> Task to carry out
The entries below contain a line with "The circuit of" and a line with "input β ζ ζ". Quote exactly those two lines and all lines between them.

> Supplied records
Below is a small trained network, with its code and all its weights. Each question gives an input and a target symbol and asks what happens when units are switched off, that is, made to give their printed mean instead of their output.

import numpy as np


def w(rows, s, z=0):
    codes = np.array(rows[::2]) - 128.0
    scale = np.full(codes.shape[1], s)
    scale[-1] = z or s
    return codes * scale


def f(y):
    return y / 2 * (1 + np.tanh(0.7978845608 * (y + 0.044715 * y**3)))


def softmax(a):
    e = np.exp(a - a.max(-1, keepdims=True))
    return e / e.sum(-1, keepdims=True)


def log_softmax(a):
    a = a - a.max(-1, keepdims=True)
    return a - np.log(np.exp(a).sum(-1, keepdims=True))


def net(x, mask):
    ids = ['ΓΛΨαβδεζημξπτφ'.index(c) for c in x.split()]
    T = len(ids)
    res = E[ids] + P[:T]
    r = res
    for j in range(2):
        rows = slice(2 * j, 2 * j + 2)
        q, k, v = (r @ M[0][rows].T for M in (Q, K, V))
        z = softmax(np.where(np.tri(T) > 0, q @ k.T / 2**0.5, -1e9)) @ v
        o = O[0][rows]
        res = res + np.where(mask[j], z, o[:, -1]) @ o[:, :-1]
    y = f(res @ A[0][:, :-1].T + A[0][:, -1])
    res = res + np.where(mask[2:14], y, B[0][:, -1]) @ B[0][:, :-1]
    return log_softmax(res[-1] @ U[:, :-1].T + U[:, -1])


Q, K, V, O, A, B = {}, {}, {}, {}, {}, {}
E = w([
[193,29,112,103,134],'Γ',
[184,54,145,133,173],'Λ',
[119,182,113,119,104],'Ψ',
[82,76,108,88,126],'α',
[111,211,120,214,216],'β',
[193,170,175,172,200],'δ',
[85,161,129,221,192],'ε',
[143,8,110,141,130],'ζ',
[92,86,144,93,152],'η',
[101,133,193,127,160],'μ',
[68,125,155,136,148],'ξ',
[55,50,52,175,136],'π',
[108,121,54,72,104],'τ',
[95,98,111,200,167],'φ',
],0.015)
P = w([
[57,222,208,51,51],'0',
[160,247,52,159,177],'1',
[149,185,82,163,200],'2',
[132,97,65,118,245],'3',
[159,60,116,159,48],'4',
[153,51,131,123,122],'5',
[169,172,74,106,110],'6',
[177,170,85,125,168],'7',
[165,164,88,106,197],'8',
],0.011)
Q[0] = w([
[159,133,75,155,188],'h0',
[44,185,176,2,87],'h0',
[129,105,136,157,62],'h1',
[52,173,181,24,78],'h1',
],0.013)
--
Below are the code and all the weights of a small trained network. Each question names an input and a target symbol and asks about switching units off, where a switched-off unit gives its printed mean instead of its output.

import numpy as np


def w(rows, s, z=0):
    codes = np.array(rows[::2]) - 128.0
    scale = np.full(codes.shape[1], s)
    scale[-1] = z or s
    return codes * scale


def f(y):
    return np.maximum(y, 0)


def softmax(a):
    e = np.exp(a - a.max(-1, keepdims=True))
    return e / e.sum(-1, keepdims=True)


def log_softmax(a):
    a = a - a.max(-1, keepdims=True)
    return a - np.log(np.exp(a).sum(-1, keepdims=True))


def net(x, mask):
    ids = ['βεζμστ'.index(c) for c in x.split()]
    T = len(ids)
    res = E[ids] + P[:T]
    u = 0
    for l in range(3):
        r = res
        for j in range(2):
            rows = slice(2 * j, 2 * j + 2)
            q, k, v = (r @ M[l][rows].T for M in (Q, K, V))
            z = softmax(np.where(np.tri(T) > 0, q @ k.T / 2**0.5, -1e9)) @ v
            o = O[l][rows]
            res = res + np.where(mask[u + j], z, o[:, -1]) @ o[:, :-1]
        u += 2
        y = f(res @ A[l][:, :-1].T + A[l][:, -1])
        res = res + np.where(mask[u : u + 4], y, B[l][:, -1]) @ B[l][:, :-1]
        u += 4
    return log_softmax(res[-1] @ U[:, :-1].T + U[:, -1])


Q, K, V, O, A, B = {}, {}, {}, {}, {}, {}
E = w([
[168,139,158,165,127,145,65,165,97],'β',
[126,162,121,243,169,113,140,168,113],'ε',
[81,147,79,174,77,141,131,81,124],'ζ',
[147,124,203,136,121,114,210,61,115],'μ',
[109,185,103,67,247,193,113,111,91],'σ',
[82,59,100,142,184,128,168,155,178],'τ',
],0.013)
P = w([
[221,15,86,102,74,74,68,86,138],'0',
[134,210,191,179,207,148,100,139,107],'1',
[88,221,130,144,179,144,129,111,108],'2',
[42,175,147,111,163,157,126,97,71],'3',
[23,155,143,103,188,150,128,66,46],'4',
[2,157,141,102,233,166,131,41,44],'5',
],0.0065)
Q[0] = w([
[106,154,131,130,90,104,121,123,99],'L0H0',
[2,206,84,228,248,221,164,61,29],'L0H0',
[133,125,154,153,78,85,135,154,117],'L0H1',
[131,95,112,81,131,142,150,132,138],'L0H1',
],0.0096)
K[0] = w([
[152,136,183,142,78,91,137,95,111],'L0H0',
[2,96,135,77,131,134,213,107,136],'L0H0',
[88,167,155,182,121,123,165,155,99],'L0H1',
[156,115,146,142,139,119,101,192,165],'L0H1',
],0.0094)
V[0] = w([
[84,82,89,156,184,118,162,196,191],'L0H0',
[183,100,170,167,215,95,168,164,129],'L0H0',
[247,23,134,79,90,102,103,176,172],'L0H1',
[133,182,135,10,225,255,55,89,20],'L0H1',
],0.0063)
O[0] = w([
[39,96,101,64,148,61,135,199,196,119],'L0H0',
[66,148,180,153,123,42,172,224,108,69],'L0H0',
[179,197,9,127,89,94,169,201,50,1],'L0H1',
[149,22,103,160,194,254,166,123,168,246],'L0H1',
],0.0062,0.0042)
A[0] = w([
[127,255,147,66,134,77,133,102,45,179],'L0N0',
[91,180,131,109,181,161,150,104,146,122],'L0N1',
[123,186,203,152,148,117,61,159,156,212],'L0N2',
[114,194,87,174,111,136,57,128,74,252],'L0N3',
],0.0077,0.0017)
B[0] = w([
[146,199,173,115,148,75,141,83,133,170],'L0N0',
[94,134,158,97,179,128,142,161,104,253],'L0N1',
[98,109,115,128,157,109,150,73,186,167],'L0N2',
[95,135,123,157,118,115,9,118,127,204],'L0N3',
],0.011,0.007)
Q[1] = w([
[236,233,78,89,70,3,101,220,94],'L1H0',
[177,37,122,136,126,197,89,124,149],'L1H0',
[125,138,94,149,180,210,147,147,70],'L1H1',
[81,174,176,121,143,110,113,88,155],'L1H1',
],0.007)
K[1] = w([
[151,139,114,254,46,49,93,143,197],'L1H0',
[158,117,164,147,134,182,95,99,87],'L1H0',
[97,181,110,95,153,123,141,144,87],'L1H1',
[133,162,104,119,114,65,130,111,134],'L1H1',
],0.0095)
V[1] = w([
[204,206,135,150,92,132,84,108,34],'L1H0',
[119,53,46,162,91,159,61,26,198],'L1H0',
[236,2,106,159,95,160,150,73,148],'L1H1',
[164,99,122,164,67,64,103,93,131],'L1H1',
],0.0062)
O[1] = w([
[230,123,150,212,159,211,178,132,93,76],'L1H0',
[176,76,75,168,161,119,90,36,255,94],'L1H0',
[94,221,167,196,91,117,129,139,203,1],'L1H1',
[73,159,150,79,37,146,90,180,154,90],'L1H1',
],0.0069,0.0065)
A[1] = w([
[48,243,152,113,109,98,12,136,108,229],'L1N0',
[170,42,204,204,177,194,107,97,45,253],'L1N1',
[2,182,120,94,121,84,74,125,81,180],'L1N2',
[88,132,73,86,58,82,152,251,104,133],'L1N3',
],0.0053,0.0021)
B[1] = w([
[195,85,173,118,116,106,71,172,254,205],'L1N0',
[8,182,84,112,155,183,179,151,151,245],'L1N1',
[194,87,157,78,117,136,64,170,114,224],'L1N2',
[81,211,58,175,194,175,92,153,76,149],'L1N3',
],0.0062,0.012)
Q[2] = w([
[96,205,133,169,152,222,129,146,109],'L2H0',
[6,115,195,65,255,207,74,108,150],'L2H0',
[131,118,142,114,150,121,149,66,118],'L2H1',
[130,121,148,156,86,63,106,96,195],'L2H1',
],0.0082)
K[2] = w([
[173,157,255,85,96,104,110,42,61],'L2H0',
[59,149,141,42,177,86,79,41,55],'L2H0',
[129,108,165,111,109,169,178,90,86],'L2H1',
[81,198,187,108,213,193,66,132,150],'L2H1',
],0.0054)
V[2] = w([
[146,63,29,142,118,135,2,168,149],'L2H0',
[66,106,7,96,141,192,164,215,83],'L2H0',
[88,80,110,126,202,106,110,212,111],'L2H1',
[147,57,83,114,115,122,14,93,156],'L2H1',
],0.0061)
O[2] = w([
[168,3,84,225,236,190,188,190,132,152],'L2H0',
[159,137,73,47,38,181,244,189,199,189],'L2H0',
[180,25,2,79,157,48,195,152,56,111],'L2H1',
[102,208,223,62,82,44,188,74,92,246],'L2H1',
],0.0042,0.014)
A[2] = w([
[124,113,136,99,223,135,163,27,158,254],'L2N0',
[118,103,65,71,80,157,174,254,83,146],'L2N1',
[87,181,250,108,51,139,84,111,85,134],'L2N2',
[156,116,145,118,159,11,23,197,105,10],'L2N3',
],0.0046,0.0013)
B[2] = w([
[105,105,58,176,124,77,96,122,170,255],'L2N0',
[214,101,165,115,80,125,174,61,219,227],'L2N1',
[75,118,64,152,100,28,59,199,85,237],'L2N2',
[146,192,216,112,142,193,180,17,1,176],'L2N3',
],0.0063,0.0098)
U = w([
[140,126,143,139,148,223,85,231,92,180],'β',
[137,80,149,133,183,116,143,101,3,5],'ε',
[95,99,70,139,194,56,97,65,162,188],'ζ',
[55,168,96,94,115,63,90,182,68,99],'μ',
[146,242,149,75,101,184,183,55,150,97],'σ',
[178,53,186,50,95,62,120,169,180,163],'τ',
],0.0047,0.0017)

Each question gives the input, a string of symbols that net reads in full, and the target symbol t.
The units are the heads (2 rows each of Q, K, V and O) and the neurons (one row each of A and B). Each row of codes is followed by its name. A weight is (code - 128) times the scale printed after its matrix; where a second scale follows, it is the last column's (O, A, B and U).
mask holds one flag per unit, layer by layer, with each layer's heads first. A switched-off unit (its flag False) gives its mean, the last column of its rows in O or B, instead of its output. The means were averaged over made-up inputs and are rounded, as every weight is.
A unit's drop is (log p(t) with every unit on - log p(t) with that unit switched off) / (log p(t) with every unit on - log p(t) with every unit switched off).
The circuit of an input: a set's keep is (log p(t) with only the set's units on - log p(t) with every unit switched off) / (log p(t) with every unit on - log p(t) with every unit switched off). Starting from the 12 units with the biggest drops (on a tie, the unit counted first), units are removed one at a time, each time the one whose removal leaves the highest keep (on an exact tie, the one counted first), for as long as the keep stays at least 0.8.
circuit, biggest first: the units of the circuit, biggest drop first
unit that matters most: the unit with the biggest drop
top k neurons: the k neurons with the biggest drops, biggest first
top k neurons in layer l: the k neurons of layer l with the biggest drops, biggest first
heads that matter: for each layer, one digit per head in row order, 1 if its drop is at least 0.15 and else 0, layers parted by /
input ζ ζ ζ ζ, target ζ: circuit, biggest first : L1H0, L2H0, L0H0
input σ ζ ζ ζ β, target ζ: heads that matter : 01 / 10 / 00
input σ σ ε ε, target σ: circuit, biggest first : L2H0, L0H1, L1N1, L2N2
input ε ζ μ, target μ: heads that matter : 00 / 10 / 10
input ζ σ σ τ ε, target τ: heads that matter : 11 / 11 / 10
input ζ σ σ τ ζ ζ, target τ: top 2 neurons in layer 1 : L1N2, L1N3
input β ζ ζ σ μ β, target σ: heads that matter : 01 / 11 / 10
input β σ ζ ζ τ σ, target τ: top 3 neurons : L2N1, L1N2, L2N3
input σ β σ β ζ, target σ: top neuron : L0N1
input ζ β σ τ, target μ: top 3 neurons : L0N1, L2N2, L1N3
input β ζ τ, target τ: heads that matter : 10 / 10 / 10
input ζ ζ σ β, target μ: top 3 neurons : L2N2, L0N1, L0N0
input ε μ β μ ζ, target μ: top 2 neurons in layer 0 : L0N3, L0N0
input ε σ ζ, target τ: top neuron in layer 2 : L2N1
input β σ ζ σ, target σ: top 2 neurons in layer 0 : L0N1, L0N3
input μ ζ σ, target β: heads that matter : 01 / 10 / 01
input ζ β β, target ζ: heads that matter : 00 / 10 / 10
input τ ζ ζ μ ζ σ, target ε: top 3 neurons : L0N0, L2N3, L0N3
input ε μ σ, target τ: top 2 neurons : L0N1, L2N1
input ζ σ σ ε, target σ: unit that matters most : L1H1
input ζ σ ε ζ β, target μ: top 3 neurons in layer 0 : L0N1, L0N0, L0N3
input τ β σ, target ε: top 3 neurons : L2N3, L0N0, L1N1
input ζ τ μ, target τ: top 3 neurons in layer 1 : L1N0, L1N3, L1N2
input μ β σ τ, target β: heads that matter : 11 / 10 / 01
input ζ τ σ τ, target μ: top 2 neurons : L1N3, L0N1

> Output of the task
The circuit of an input: a set's keep is (log p(t) with only the set's units on - log p(t) with every unit switched off) / (log p(t) with every unit on - log p(t) with every unit switched off). Starting from the 12 units with the biggest drops (on a tie, the unit counted first), units are removed one at a time, each time the one whose removal leaves the highest keep (on an exact tie, the one counted first), for as long as the keep stays at least 0.8.
circuit, biggest first: the units of the circuit, biggest drop first
unit that matters most: the unit with the biggest drop
top k neurons: the k neurons with the biggest drops, biggest first
top k neurons in layer l: the k neurons of layer l with the biggest drops, biggest first
heads that matter: for each layer, one digit per head in row order, 1 if its drop is at least 0.15 and else 0, layers parted by /
input ζ ζ ζ ζ, target ζ: circuit, biggest first : L1H0, L2H0, L0H0
input σ ζ ζ ζ β, target ζ: heads that matter : 01 / 10 / 00
input σ σ ε ε, target σ: circuit, biggest first : L2H0, L0H1, L1N1, L2N2
input ε ζ μ, target μ: heads that matter : 00 / 10 / 10
input ζ σ σ τ ε, target τ: heads that matter : 11 / 11 / 10
input ζ σ σ τ ζ ζ, target τ: top 2 neurons in layer 1 : L1N2, L1N3
input β ζ ζ σ μ β, target σ: heads that matter : 01 / 11 / 10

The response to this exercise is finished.